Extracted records

______________________________

Each row is a point on a landscape with many valleys, with its height.
From any point a ball rolls to the lowest of the 5 points nearest to it. It stops when none of these is lower. Distance is the straight distance between rows; heights are no part of it.
J458 height 712: [  5  -2   3   1   6   0  -9   1   2   5  -1  -2  -5   5   0  -1  -7   3
   5  -1   1   4   3  10 -16  -9   4  -3   0  -9  -5  12  -2  -4  -3  -8]
J77 height 283: [ -4   2  -1 -12  16   8   6   2  -7  -1  15   8  -1   2   0  15   2   6
  -3   8   1 -11   6 -10  24  -2  -5   3  -1  -1   5  -9 -14  -5 -10   0]
J316 height 335: [ 10  -4 -11   8  14   1 -10  -2   1  13   6   5  -3   3   5  -8  -9   2
   6  -7   6   4   4  -4 -16   0   2  -3  10 -12   5  11  -8   4  -3 -11]
J897 height 61: [-13   2  14 -19  23  16   7   5  -1  -7  25   8  -6  -7   4  14   2   0
 -10   6   1 -21   7 -16  18  -1  -6   8   1  -6  19  -6 -12  -7 -10  -3]
J120 height 668: [ -1   2   3  -6  28  22   2  -6  -8   0  12   3  -1   0   8  18  -4  12
  -4  14  13 -12   7 -11  11   1 -16   5   4  -8  11 -12  -7  -2 -11  -4]
J646 height 495: [ -5   1   6  -8  31  26   2  -6  -7  -6  22   7  -7  -4   6  24  -3   6
  -6   8  13 -12   7 -17  16   0 -12   8  12  -9  15  -7  -9  -5 -10  -4]
J86 height 198: [ 12  -1  -5  14 -23 -12   1   5   8   8  -9  -8  -1   2 -13  -7  -7 -12
  10   3 -10   5   1  15 -13 -10  10  -8  -8   7 -10  16   2   7  -1   2]
J792 height 687: [  8   7   7  -8   2   3   1  -4   0  -8  -4   4  -8   1   4   5  -1   7
  -1   4  -4  11   1   7   4  -6   7  -5  -4   0 -12  -2   7  -8  -6  -1]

______________________________

WORK REQUIRED :: All of the entries need to be given again, word for word.

SOLUTION FOR THIS TASK ::
Each row is a point on a landscape with many valleys, with its height.
From any point a ball rolls to the lowest of the 5 points nearest to it. It stops when none of these is lower. Distance is the straight distance between rows; heights are no part of it.
J458 height 712: [  5  -2   3   1   6   0  -9   1   2   5  -1  -2  -5   5   0  -1  -7   3
   5  -1   1   4   3  10 -16  -9   4  -3   0  -9  -5  12  -2  -4  -3  -8]
J77 height 283: [ -4   2  -1 -12  16   8   6   2  -7  -1  15   8  -1   2   0  15   2   6
  -3   8   1 -11   6 -10  24  -2  -5   3  -1  -1   5  -9 -14  -5 -10   0]
J316 height 335: [ 10  -4 -11   8  14   1 -10  -2   1  13   6   5  -3   3   5  -8  -9   2
   6  -7   6   4   4  -4 -16   0   2  -3  10 -12   5  11  -8   4  -3 -11]
J897 height 61: [-13   2  14 -19  23  16   7   5  -1  -7  25   8  -6  -7   4  14   2   0
 -10   6   1 -21   7 -16  18  -1  -6   8   1  -6  19  -6 -12  -7 -10  -3]
J120 height 668: [ -1   2   3  -6  28  22   2  -6  -8   0  12   3  -1   0   8  18  -4  12
  -4  14  13 -12   7 -11  11   1 -16   5   4  -8  11 -12  -7  -2 -11  -4]
J646 height 495: [ -5   1   6  -8  31  26   2  -6  -7  -6  22   7  -7  -4   6  24  -3   6
  -6   8  13 -12   7 -17  16   0 -12   8  12  -9  15  -7  -9  -5 -10  -4]
J86 height 198: [ 12  -1  -5  14 -23 -12   1   5   8   8  -9  -8  -1   2 -13  -7  -7 -12
  10   3 -10   5   1  15 -13 -10  10  -8  -8   7 -10  16   2   7  -1   2]
J792 height 687: [  8   7   7  -8   2   3   1  -4   0  -8  -4   4  -8   1   4   5  -1   7
  -1   4  -4  11   1   7   4  -6   7  -5  -4   0 -12  -2   7  -8  -6  -1]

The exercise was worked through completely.